(Stored items from a collection)
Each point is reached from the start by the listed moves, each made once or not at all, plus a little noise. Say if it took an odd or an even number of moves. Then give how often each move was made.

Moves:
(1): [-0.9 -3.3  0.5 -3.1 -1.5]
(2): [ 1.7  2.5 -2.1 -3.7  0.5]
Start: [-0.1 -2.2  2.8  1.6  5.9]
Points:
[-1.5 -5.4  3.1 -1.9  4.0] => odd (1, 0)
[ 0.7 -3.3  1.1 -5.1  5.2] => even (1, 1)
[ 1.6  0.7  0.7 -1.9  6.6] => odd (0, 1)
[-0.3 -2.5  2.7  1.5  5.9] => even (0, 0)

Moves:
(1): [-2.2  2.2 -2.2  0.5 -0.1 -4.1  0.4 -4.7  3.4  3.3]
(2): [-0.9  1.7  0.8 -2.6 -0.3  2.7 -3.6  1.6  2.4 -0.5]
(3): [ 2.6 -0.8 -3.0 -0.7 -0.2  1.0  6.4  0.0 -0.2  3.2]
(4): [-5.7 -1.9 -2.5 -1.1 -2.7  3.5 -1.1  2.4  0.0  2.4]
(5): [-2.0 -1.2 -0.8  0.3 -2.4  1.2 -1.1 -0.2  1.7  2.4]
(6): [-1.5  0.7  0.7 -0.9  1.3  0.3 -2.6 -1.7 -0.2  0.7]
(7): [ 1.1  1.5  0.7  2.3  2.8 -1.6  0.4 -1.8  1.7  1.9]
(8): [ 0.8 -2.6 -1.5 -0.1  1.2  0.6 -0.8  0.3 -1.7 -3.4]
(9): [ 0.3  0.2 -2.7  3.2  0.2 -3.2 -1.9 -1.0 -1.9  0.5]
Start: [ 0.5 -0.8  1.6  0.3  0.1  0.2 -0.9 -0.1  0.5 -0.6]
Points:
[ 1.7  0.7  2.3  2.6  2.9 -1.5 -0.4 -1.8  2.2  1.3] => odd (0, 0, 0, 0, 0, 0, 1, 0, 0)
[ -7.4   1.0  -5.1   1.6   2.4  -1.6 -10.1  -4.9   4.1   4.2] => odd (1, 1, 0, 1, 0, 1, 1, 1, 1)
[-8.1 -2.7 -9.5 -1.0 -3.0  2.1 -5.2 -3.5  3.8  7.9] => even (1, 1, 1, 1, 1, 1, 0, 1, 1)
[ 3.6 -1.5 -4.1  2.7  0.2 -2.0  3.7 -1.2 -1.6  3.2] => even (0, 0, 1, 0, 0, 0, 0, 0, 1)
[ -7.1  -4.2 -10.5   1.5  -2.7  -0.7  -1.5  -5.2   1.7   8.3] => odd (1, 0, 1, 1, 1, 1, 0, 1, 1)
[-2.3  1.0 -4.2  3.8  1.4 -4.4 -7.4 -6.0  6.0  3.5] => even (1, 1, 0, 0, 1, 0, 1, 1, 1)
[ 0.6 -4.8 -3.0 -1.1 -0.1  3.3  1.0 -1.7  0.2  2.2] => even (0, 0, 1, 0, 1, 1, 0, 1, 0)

TASK DIRECTIONS:
Please output exactly the lines between the one holding "(1): [-0.9 -3.3" and the one holding "0.8 -2.6 -0.3" in the records above, inclusive, and nothing more.

THE ANSWER:
(1): [-0.9 -3.3  0.5 -3.1 -1.5]
(2): [ 1.7  2.5 -2.1 -3.7  0.5]
Start: [-0.1 -2.2  2.8  1.6  5.9]
Points:
[-1.5 -5.4  3.1 -1.9  4.0] => odd (1, 0)
[ 0.7 -3.3  1.1 -5.1  5.2] => even (1, 1)
[ 1.6  0.7  0.7 -1.9  6.6] => odd (0, 1)
[-0.3 -2.5  2.7  1.5  5.9] => even (0, 0)

Moves:
(1): [-2.2  2.2 -2.2  0.5 -0.1 -4.1  0.4 -4.7  3.4  3.3]
(2): [-0.9  1.7  0.8 -2.6 -0.3  2.7 -3.6  1.6  2.4 -0.5]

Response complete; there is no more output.